Records for this task:
————————

M =
[[ -82  203  245  201   16   72    7 -200 -410  292   63  139]
 [ -62  509  105 -531 -376  429 -485 -223  265   86  208 -266]
 [ -31 -119  414  468  349 -449   -8 -128 -406  161  135 -418]
 [ 480  167 -488   92  317  251 -152  -72 -315  301  -21   50]
 [  57   54 -129 -322   -1  284   43  303  -11   50 -276 -380]
 [ 421  -54  158  133    1  191 -459 -238 -287 -198 -281   11]
 [ 316  477 -438  282   35  284 -332 -448   36 -117  346 -264]
 [ 445 -249  -80   45 -417  -10 -390  -32 -195  303 -395  384]
 [ -26 -459 -355    7 -514  336   89 -239   86   41  -14 -256]
 [ 446  138  116  249  289  158   68  215  337  265  491 -165]
 [ 209   87 -474  174  495  314   54  386 -424  208 -308 -336]]
Rows and columns are counted from 1.
(1, 1) = -82
(11, 11) = -308
(4, 7) = -152
(9, 5) = -514
(7, 4) = 282
(11, 12) = -336
(1, 9) = -410
(1, 7) = 7
(10, 6) = 158
(5, 2) = 54
(9, 10) = 41
(5, 12) = -380
(1, 3) = 245
(8, 9) = -195
(10, 9) = 337
(4, 4) = 92
(9, 3) = -355
(1, 5) = 16
(4, 5) = 317
(5, 3) = -129
(9, 11) = -14
(4, 3) = -488
(7, 5) = 35
(2, 10) = 86
(6, 8) = -238
(7, 12) = -264
(7, 1) = 316
(5, 8) = 303
(4, 6) = 251
(10, 4) = 249
(10, 2) = 138
(11, 1) = 209
(4, 12) = 50
(1, 10) = 292

A =
[[  40    9  177  138 -125  -55  545  594 -278   78  -83 -190  183  122]
 [ -46 -146  -87 -360  166  222 -280 -279  355  126  552  -60  197 -247]
 [-373  311  114   38  -30 -277  266  549  115  337 -207  -86   47 -193]
 [-399  148  -46   36  -30 -223  291  576  109  345 -186 -140    9 -257]
 [-127  107  -84  103  -93 -165  494  649  -51  238 -148 -193  221   73]
 [ 361 -220 -151   50  -78   -8 -196 -388   67   32 -358   21 -303  590]
 [ 401  -85 -276  -19 -131  -59 -169 -296  116 -158 -397   92 -356  540]
 [ 250 -270 -383  -88 -178  160  201   94 -219 -605 -377  272 -133   50]
 [ 368 -125 -223  -35  -98  -44 -116 -318   93  -66 -409   99 -254  521]
 [ 206 -216 -121   12 -193  211  340  240 -424 -593 -276  166 -190  -42]
 [ 400 -142 -243    5  -61  -25 -137 -299   91 -236 -387  110 -520  563]
 [  40 -151  144  133 -111   -8  614  571 -297   22  -98 -214  197  142]
 [ -12 -111  121  111 -113  -61  544  619 -188   85  -99 -239   22  129]
 [ 174 -238  -65   62 -151  174  368  293 -472 -519 -224   85  -47  -47]
 [-419  230 -122   57   -5 -307  266  571  106  369 -211 -176 -267 -197]
 [-209 -147  -95 -327  161  171 -234 -321  314   95  509 -309   52 -225]]
Rows and columns are counted from 1.
(1, 1) => 40
(7, 8) => -296
(4, 14) => -257
(10, 2) => -216
(13, 13) => 22
(2, 2) => -146
(7, 1) => 401
(9, 3) => -223
(14, 3) => -65
(4, 9) => 109
(10, 3) => -121
(11, 11) => -387
(1, 3) => 177
(16, 3) => -95
(16, 9) => 314
(3, 3) => 114
(14, 5) => -151
(3, 8) => 549
(6, 12) => 21
(10, 6) => 211
(1, 2) => 9
(3, 7) => 266
(12, 4) => 133
(3, 12) => -86
(11, 7) => -137
(9, 8) => -318
(14, 13) => -47
(4, 11) => -186
(11, 4) => 5
(1, 9) => -278
(3, 11) => -207
(3, 14) => -193
(11, 8) => -299
(15, 12) => -176
(14, 8) => 293
(12, 6) => -8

————————

Assignment:
Copy out exactly the lines running from the line with "(10, 9) = 337" to the end of the records, inclusive.

Answer to this task:
(10, 9) = 337
(4, 4) = 92
(9, 3) = -355
(1, 5) = 16
(4, 5) = 317
(5, 3) = -129
(9, 11) = -14
(4, 3) = -488
(7, 5) = 35
(2, 10) = 86
(6, 8) = -238
(7, 12) = -264
(7, 1) = 316
(5, 8) = 303
(4, 6) = 251
(10, 4) = 249
(10, 2) = 138
(11, 1) = 209
(4, 12) = 50
(1, 10) = 292

A =
[[  40    9  177  138 -125  -55  545  594 -278   78  -83 -190  183  122]
 [ -46 -146  -87 -360  166  222 -280 -279  355  126  552  -60  197 -247]
 [-373  311  114   38  -30 -277  266  549  115  337 -207  -86   47 -193]
 [-399  148  -46   36  -30 -223  291  576  109  345 -186 -140    9 -257]
 [-127  107  -84  103  -93 -165  494  649  -51  238 -148 -193  221   73]
 [ 361 -220 -151   50  -78   -8 -196 -388   67   32 -358   21 -303  590]
 [ 401  -85 -276  -19 -131  -59 -169 -296  116 -158 -397   92 -356  540]
 [ 250 -270 -383  -88 -178  160  201   94 -219 -605 -377  272 -133   50]
 [ 368 -125 -223  -35  -98  -44 -116 -318   93  -66 -409   99 -254  521]
 [ 206 -216 -121   12 -193  211  340  240 -424 -593 -276  166 -190  -42]
 [ 400 -142 -243    5  -61  -25 -137 -299   91 -236 -387  110 -520  563]
 [  40 -151  144  133 -111   -8  614  571 -297   22  -98 -214  197  142]
 [ -12 -111  121  111 -113  -61  544  619 -188   85  -99 -239   22  129]
 [ 174 -238  -65   62 -151  174  368  293 -472 -519 -224   85  -47  -47]
 [-419  230 -122   57   -5 -307  266  571  106  369 -211 -176 -267 -197]
 [-209 -147  -95 -327  161  171 -234 -321  314   95  509 -309   52 -225]]
Rows and columns are counted from 1.
(1, 1) => 40
(7, 8) => -296
(4, 14) => -257
(10, 2) => -216
(13, 13) => 22
(2, 2) => -146
(7, 1) => 401
(9, 3) => -223
(14, 3) => -65
(4, 9) => 109
(10, 3) => -121
(11, 11) => -387
(1, 3) => 177
(16, 3) => -95
(16, 9) => 314
(3, 3) => 114
(14, 5) => -151
(3, 8) => 549
(6, 12) => 21
(10, 6) => 211
(1, 2) => 9
(3, 7) => 266
(12, 4) => 133
(3, 12) => -86
(11, 7) => -137
(9, 8) => -318
(14, 13) => -47
(4, 11) => -186
(11, 4) => 5
(1, 9) => -278
(3, 11) => -207
(3, 14) => -193
(11, 8) => -299
(15, 12) => -176
(14, 8) => 293
(12, 6) => -8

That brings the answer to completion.